(Entries provided)

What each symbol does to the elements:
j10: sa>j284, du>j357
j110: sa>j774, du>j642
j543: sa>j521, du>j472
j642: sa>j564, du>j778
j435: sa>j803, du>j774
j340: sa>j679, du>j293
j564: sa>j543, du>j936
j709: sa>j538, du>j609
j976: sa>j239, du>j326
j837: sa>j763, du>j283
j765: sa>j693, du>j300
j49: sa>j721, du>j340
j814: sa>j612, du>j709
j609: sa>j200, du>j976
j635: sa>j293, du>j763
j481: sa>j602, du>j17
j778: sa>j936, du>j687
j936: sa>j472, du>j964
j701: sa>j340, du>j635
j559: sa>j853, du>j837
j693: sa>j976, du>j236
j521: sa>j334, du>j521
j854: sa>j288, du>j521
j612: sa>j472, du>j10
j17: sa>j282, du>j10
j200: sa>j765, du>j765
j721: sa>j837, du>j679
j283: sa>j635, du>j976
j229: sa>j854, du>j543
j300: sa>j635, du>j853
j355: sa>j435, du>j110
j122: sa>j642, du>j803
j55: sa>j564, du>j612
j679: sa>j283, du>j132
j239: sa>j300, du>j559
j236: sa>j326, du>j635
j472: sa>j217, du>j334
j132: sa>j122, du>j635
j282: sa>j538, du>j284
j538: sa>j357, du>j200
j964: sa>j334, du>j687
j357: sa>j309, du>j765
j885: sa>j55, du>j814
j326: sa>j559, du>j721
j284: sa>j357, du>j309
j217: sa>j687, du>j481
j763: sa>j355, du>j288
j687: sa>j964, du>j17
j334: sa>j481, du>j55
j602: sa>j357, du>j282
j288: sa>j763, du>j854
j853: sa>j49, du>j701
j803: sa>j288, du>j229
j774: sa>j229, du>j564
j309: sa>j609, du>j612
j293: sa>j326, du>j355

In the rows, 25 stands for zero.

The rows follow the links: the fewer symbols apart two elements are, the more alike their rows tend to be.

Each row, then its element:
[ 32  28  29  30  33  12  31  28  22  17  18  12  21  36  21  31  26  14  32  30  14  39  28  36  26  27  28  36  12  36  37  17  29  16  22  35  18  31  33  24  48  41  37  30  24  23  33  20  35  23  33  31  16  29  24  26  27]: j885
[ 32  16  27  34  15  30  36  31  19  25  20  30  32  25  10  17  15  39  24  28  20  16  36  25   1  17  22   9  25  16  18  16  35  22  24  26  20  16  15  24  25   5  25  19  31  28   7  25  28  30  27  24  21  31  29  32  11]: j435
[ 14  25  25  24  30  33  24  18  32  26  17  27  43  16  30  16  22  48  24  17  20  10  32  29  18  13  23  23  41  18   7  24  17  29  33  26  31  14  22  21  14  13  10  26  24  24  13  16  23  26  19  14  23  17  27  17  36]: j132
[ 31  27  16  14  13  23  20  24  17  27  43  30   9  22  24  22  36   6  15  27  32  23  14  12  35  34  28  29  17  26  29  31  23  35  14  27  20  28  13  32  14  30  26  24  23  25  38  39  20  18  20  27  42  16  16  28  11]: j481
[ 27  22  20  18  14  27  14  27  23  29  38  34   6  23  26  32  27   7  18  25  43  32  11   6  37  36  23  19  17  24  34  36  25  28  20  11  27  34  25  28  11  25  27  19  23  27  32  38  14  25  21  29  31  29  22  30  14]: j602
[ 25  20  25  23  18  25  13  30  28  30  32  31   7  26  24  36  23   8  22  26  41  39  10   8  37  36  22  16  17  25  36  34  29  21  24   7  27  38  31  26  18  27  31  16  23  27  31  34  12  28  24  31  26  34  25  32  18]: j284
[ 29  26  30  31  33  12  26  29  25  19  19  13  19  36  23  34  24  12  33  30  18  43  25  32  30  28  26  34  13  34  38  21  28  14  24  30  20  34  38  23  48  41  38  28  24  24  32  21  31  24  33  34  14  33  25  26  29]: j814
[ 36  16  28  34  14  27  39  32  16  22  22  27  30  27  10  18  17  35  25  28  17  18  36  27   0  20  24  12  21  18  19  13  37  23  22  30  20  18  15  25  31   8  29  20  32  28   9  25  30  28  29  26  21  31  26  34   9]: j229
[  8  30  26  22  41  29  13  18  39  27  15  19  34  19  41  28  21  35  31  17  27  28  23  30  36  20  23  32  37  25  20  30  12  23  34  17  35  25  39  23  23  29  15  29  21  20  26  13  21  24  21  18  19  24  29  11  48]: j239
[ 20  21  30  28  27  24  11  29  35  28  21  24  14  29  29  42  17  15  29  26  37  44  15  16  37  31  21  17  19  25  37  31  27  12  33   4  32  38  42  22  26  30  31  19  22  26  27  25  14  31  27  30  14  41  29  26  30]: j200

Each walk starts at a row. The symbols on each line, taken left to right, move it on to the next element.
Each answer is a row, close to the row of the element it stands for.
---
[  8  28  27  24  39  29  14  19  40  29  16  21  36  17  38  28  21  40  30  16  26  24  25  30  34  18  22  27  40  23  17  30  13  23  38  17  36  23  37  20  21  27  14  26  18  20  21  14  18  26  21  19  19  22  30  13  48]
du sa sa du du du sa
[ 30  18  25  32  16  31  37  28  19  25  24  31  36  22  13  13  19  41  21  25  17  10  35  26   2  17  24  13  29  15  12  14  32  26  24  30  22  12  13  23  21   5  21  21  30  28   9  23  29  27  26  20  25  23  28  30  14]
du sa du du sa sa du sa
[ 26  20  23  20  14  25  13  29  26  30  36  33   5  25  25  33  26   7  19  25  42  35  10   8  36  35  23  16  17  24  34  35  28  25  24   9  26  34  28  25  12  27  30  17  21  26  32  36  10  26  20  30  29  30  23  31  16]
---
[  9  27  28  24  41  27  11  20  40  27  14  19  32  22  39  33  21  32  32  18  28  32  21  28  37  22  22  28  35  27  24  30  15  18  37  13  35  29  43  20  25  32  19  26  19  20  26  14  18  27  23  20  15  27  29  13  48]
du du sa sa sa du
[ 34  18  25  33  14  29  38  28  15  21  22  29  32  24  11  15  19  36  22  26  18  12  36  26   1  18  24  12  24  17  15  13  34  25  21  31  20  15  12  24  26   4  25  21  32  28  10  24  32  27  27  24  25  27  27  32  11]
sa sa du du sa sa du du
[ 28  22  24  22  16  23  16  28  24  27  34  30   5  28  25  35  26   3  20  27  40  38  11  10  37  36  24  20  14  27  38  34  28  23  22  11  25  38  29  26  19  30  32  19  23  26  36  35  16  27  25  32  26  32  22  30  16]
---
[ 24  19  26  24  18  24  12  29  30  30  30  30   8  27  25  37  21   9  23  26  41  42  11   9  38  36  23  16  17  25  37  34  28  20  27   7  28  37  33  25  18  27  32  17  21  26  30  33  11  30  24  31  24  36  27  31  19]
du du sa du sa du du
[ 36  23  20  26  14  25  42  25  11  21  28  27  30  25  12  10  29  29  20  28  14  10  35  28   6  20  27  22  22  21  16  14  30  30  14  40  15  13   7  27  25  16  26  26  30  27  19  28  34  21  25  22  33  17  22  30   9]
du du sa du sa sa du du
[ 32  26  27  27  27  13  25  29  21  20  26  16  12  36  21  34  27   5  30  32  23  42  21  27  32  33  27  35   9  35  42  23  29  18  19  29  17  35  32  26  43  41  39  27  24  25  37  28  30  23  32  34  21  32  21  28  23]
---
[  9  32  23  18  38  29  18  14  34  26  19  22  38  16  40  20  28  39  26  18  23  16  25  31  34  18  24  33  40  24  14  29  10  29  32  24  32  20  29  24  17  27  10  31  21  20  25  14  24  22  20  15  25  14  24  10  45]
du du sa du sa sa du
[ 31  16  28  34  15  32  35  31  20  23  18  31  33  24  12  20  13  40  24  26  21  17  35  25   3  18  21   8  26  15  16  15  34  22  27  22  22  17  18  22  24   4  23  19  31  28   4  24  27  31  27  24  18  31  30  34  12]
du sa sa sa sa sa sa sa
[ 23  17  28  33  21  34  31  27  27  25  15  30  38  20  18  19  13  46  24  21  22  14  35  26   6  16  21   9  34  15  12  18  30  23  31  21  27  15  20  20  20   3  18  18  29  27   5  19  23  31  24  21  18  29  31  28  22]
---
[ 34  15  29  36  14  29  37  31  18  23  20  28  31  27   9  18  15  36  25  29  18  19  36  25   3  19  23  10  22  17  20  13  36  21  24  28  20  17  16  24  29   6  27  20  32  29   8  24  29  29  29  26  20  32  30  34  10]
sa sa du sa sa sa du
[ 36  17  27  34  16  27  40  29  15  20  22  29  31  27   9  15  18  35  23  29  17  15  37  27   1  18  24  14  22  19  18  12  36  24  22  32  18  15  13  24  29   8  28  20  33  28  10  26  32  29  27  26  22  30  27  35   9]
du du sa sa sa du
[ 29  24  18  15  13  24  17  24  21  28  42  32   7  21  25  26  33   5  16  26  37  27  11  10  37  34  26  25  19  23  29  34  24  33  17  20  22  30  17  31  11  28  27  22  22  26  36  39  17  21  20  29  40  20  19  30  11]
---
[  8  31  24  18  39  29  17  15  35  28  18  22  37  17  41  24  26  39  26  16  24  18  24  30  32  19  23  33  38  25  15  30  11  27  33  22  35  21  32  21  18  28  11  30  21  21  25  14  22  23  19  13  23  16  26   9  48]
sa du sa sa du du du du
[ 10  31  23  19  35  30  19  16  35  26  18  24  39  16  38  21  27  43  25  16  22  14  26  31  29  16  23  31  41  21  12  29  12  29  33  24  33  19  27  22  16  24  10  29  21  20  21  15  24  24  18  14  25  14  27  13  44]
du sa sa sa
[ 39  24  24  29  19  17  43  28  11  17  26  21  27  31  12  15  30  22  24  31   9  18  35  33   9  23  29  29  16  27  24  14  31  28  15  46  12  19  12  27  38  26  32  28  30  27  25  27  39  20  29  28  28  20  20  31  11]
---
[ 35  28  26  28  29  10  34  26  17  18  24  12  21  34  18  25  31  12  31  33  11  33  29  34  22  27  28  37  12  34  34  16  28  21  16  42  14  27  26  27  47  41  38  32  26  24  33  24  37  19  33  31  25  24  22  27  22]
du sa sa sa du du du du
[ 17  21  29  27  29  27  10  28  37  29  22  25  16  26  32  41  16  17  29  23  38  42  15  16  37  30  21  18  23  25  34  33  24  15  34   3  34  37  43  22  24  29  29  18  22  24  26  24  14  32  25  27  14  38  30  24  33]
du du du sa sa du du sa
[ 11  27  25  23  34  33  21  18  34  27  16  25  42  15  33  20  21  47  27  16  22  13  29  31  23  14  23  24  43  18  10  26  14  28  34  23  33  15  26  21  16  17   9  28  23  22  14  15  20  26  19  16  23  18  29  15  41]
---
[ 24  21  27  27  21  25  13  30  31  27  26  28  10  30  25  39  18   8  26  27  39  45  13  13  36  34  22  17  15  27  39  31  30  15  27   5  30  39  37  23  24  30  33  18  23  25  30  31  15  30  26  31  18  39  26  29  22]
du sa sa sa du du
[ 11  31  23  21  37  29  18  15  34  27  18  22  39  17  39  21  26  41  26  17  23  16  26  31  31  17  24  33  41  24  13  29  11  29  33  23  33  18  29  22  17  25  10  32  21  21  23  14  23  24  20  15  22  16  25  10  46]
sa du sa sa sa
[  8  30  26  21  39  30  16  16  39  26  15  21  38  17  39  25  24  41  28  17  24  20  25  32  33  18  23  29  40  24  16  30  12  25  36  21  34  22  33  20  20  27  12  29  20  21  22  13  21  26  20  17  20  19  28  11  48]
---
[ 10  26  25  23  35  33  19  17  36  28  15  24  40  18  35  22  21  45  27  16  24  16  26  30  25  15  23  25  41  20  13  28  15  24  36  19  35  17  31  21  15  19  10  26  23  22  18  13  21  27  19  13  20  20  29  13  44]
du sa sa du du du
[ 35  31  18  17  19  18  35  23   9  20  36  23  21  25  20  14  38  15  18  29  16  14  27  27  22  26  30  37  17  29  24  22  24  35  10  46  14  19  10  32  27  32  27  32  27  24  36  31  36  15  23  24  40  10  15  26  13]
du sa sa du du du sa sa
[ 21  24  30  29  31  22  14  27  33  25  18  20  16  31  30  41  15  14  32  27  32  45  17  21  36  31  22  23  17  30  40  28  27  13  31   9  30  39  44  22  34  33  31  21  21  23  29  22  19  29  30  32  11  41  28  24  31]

(End Entries provided)
(Entries provided)

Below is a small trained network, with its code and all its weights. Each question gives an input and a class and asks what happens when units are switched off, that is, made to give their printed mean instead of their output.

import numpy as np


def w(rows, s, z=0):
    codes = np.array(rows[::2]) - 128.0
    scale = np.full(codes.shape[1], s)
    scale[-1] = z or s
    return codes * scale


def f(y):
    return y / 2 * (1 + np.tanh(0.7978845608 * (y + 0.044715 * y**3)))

(End Entries provided)

Above are the entries. Copy exactly the part that opens with the line containing "What each symbol" and closes with the line containing "j853: sa>j49, du>j701", and no more.

Exercise output
What each symbol does to the elements:
j10: sa>j284, du>j357
j110: sa>j774, du>j642
j543: sa>j521, du>j472
j642: sa>j564, du>j778
j435: sa>j803, du>j774
j340: sa>j679, du>j293
j564: sa>j543, du>j936
j709: sa>j538, du>j609
j976: sa>j239, du>j326
j837: sa>j763, du>j283
j765: sa>j693, du>j300
j49: sa>j721, du>j340
j814: sa>j612, du>j709
j609: sa>j200, du>j976
j635: sa>j293, du>j763
j481: sa>j602, du>j17
j778: sa>j936, du>j687
j936: sa>j472, du>j964
j701: sa>j340, du>j635
j559: sa>j853, du>j837
j693: sa>j976, du>j236
j521: sa>j334, du>j521
j854: sa>j288, du>j521
j612: sa>j472, du>j10
j17: sa>j282, du>j10
j200: sa>j765, du>j765
j721: sa>j837, du>j679
j283: sa>j635, du>j976
j229: sa>j854, du>j543
j300: sa>j635, du>j853
j355: sa>j435, du>j110
j122: sa>j642, du>j803
j55: sa>j564, du>j612
j679: sa>j283, du>j132
j239: sa>j300, du>j559
j236: sa>j326, du>j635
j472: sa>j217, du>j334
j132: sa>j122, du>j635
j282: sa>j538, du>j284
j538: sa>j357, du>j200
j964: sa>j334, du>j687
j357: sa>j309, du>j765
j885: sa>j55, du>j814
j326: sa>j559, du>j721
j284: sa>j357, du>j309
j217: sa>j687, du>j481
j763: sa>j355, du>j288
j687: sa>j964, du>j17
j334: sa>j481, du>j55
j602: sa>j357, du>j282
j288: sa>j763, du>j854
j853: sa>j49, du>j701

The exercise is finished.